• _THE TASK_: In full and without deviation, reproduce the records that follow.

• _DATA_:
+-------+

Look-ups in named tables: a row name and a column name give one cell, copied from the table.

Nov
fields: Gomibuk, Sul, Nud, Kupodes, Vog
Fem: [13, 143, 70, 153, 50]
Rom: [207, 109, 153, 20, 162]
Gumoki: [40, 51, 125, 134, 105]
Lar: [159, 162, 81, 139, 60]
Ran: [37, 103, 149, 97, 109]
Kulekuz: [201, 115, 76, 90, 137]
Sol: [36, 118, 156, 95, 146]
Zevati: [23, 101, 43, 140, 87]
Dit: [20, 131, 84, 166, 49]
Zizuluk: [62, 196, 120, 173, 119]
Gir: [10, 95, 62, 146, 63]
Gam: [27, 115, 102, 118, 76]
Semifiz: [212, 155, 157, 55, 116]

What is the Nud of Fem in Nov? 70
What is the Vog of Rom in Nov? 162
What is the Gomibuk of Dit in Nov? 20
What is the Kupodes of Ran in Nov? 97
What is the Kupodes of Zevati in Nov? 140
What is the Vog of Ran in Nov? 109
What is the Sul of Fem in Nov? 143
What is the Vog of Lar in Nov? 60
What is the Nud of Ran in Nov? 149
What is the Kupodes of Fem in Nov? 153
What is the Gomibuk of Zevati in Nov? 23
What is the Vog of Gumoki in Nov? 105
What is the Sul of Lar in Nov? 162
What is the Gomibuk of Rom in Nov? 207
Row with the largest Vog: Rom

Kag =
|  | Tugali | Nam | Ner | Vus | Mos | Bagi | Tebuv | Pesige | Bef | Fumom |
|---|---|---|---|---|---|---|---|---|---|---|
| Keter | 52936 | 55786 | 47408 | 58787 | 42268 | 60654 | 46419 | 57544 | 57532 | 47134 |
| Sosoti | 51960 | 42283 | 65398 | 51615 | 73545 | 33774 | 47957 | 55644 | 53102 | 73659 |
| Zom | 61206 | 76472 | 43525 | 64019 | 31134 | 83185 | 64733 | 58292 | 58548 | 33250 |
| Sasa | 48327 | 40402 | 51762 | 49898 | 54492 | 48606 | 42202 | 52277 | 56283 | 55344 |
| Tene | 42811 | 17896 | 57087 | 34997 | 71900 | 35385 | 40100 | 41792 | 54141 | 64011 |
| Fuvibev | 63744 | 84352 | 53708 | 76191 | 40194 | 65097 | 57888 | 71343 | 57084 | 52196 |
| Fominap | 46904 | 24512 | 58175 | 33460 | 73157 | 44353 | 53362 | 38757 | 53559 | 60056 |
| Namizu | 51473 | 47146 | 49194 | 50360 | 49242 | 59291 | 50193 | 50892 | 56543 | 47775 |
| Talupa | 51950 | 53271 | 51835 | 59705 | 48485 | 51228 | 42501 | 59999 | 56682 | 55427 |

Fominap, Ner: 58175
Namizu, Bef: 56543
Tene, Tebuv: 40100
Sasa, Fumom: 55344
Talupa, Pesige: 59999
Fuvibev, Pesige: 71343
Zom, Vus: 64019
Zom, Pesige: 58292
Fominap, Mos: 73157
Tene, Nam: 17896
Row with the largest Bagi: Zom

Fur =
         Kageped  Dipa  Noposud   Nad  Zipir   Lon  Gorudo
Rafep       6603  2745     4398  7056   7278  7075    7299
Vigitev     7850  2896     6559  5972   5704  7568    8502
Rolugar     5798  3648     3940  7100   7166  6055    6617
Zuz         2801  8185     4042  5123   5634  2953    2820
Kat         6982  2490     4710  6979   7288  7518    7534
Fup         3390  8848     6094  3412   4056  3389    3107
Fopa        3175  8921     5861  3513   4062  3158    2988
Mape        7806  3349     6871  5588   5726  7732    8027
Bovo        4729  7936     7157  3368   3688  4361    4517

What is the Lon of Rafep in Fur?
7075
What is the Noposud of Mape in Fur?
6871
What is the Noposud of Zuz in Fur?
4042
What is the Lon of Mape in Fur?
7732
What is the Noposud of Rolugar in Fur?
3940
What is the Dipa of Rafep in Fur?
2745
What is the Gorudo of Fup in Fur?
3107
What is the Gorudo of Mape in Fur?
8027
What is the Dipa of Vigitev in Fur?
2896
Which row has the largest Kageped? Vigitev

Gifones =
         Kizefov  Bagama  Gufe  Dumeg  Kisanis
Fupel        160     124   144    111      144
Sudameb      121     149   118    107      161
Rifado       212     138    48    121      161
Pil           91     128   162    107      132
Vom           45     102    97    150       94

What is the Kizefov of Fupel in Gifones?
160
What is the Bagama of Fupel in Gifones?
124
What is the Bagama of Rifado in Gifones?
138
What is the Kizefov of Rifado in Gifones?
212
What is the Dumeg of Fupel in Gifones?
111
What is the Kizefov of Sudameb in Gifones?
121
What is the Kizefov of Vom in Gifones?
45
What is the Gufe of Sudameb in Gifones?
118
What is the Gufe of Pil in Gifones?
162
What is the Gufe of Vom in Gifones?
97
What is the Gufe of Fupel in Gifones?
144
What is the Bagama of Sudameb in Gifones?
149
What is the Dumeg of Vom in Gifones?
150
What is the Bagama of Vom in Gifones?
102
What is the Kizefov of Pil in Gifones?
91
What is the Kisanis of Rifado in Gifones?
161
What is the Gufe of Rifado in Gifones?
48
Row with the largest Dumeg: Vom

Moru:
,Rup,Gaf,Kiguf,Sos,Sotuku
Der,106,166,160,63,177
Tet,195,50,163,107,132
Tese,105,154,154,39,176
Tezuzil,186,55,166,105,117
Gurera,215,38,103,103,129
Miterik,86,146,121,59,139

+-------+

• _EXERCISE RESPONSE_:
Look-ups in named tables: a row name and a column name give one cell, copied from the table.

Nov
fields: Gomibuk, Sul, Nud, Kupodes, Vog
Fem: [13, 143, 70, 153, 50]
Rom: [207, 109, 153, 20, 162]
Gumoki: [40, 51, 125, 134, 105]
Lar: [159, 162, 81, 139, 60]
Ran: [37, 103, 149, 97, 109]
Kulekuz: [201, 115, 76, 90, 137]
Sol: [36, 118, 156, 95, 146]
Zevati: [23, 101, 43, 140, 87]
Dit: [20, 131, 84, 166, 49]
Zizuluk: [62, 196, 120, 173, 119]
Gir: [10, 95, 62, 146, 63]
Gam: [27, 115, 102, 118, 76]
Semifiz: [212, 155, 157, 55, 116]

What is the Nud of Fem in Nov? 70
What is the Vog of Rom in Nov? 162
What is the Gomibuk of Dit in Nov? 20
What is the Kupodes of Ran in Nov? 97
What is the Kupodes of Zevati in Nov? 140
What is the Vog of Ran in Nov? 109
What is the Sul of Fem in Nov? 143
What is the Vog of Lar in Nov? 60
What is the Nud of Ran in Nov? 149
What is the Kupodes of Fem in Nov? 153
What is the Gomibuk of Zevati in Nov? 23
What is the Vog of Gumoki in Nov? 105
What is the Sul of Lar in Nov? 162
What is the Gomibuk of Rom in Nov? 207
Row with the largest Vog: Rom

Kag =
|  | Tugali | Nam | Ner | Vus | Mos | Bagi | Tebuv | Pesige | Bef | Fumom |
|---|---|---|---|---|---|---|---|---|---|---|
| Keter | 52936 | 55786 | 47408 | 58787 | 42268 | 60654 | 46419 | 57544 | 57532 | 47134 |
| Sosoti | 51960 | 42283 | 65398 | 51615 | 73545 | 33774 | 47957 | 55644 | 53102 | 73659 |
| Zom | 61206 | 76472 | 43525 | 64019 | 31134 | 83185 | 64733 | 58292 | 58548 | 33250 |
| Sasa | 48327 | 40402 | 51762 | 49898 | 54492 | 48606 | 42202 | 52277 | 56283 | 55344 |
| Tene | 42811 | 17896 | 57087 | 34997 | 71900 | 35385 | 40100 | 41792 | 54141 | 64011 |
| Fuvibev | 63744 | 84352 | 53708 | 76191 | 40194 | 65097 | 57888 | 71343 | 57084 | 52196 |
| Fominap | 46904 | 24512 | 58175 | 33460 | 73157 | 44353 | 53362 | 38757 | 53559 | 60056 |
| Namizu | 51473 | 47146 | 49194 | 50360 | 49242 | 59291 | 50193 | 50892 | 56543 | 47775 |
| Talupa | 51950 | 53271 | 51835 | 59705 | 48485 | 51228 | 42501 | 59999 | 56682 | 55427 |

Fominap, Ner: 58175
Namizu, Bef: 56543
Tene, Tebuv: 40100
Sasa, Fumom: 55344
Talupa, Pesige: 59999
Fuvibev, Pesige: 71343
Zom, Vus: 64019
Zom, Pesige: 58292
Fominap, Mos: 73157
Tene, Nam: 17896
Row with the largest Bagi: Zom

Fur =
         Kageped  Dipa  Noposud   Nad  Zipir   Lon  Gorudo
Rafep       6603  2745     4398  7056   7278  7075    7299
Vigitev     7850  2896     6559  5972   5704  7568    8502
Rolugar     5798  3648     3940  7100   7166  6055    6617
Zuz         2801  8185     4042  5123   5634  2953    2820
Kat         6982  2490     4710  6979   7288  7518    7534
Fup         3390  8848     6094  3412   4056  3389    3107
Fopa        3175  8921     5861  3513   4062  3158    2988
Mape        7806  3349     6871  5588   5726  7732    8027
Bovo        4729  7936     7157  3368   3688  4361    4517

What is the Lon of Rafep in Fur?
7075
What is the Noposud of Mape in Fur?
6871
What is the Noposud of Zuz in Fur?
4042
What is the Lon of Mape in Fur?
7732
What is the Noposud of Rolugar in Fur?
3940
What is the Dipa of Rafep in Fur?
2745
What is the Gorudo of Fup in Fur?
3107
What is the Gorudo of Mape in Fur?
8027
What is the Dipa of Vigitev in Fur?
2896
Which row has the largest Kageped? Vigitev

Gifones =
         Kizefov  Bagama  Gufe  Dumeg  Kisanis
Fupel        160     124   144    111      144
Sudameb      121     149   118    107      161
Rifado       212     138    48    121      161
Pil           91     128   162    107      132
Vom           45     102    97    150       94

What is the Kizefov of Fupel in Gifones?
160
What is the Bagama of Fupel in Gifones?
124
What is the Bagama of Rifado in Gifones?
138
What is the Kizefov of Rifado in Gifones?
212
What is the Dumeg of Fupel in Gifones?
111
What is the Kizefov of Sudameb in Gifones?
121
What is the Kizefov of Vom in Gifones?
45
What is the Gufe of Sudameb in Gifones?
118
What is the Gufe of Pil in Gifones?
162
What is the Gufe of Vom in Gifones?
97
What is the Gufe of Fupel in Gifones?
144
What is the Bagama of Sudameb in Gifones?
149
What is the Dumeg of Vom in Gifones?
150
What is the Bagama of Vom in Gifones?
102
What is the Kizefov of Pil in Gifones?
91
What is the Kisanis of Rifado in Gifones?
161
What is the Gufe of Rifado in Gifones?
48
Row with the largest Dumeg: Vom

Moru:
,Rup,Gaf,Kiguf,Sos,Sotuku
Der,106,166,160,63,177
Tet,195,50,163,107,132
Tese,105,154,154,39,176
Tezuzil,186,55,166,105,117
Gurera,215,38,103,103,129
Miterik,86,146,121,59,139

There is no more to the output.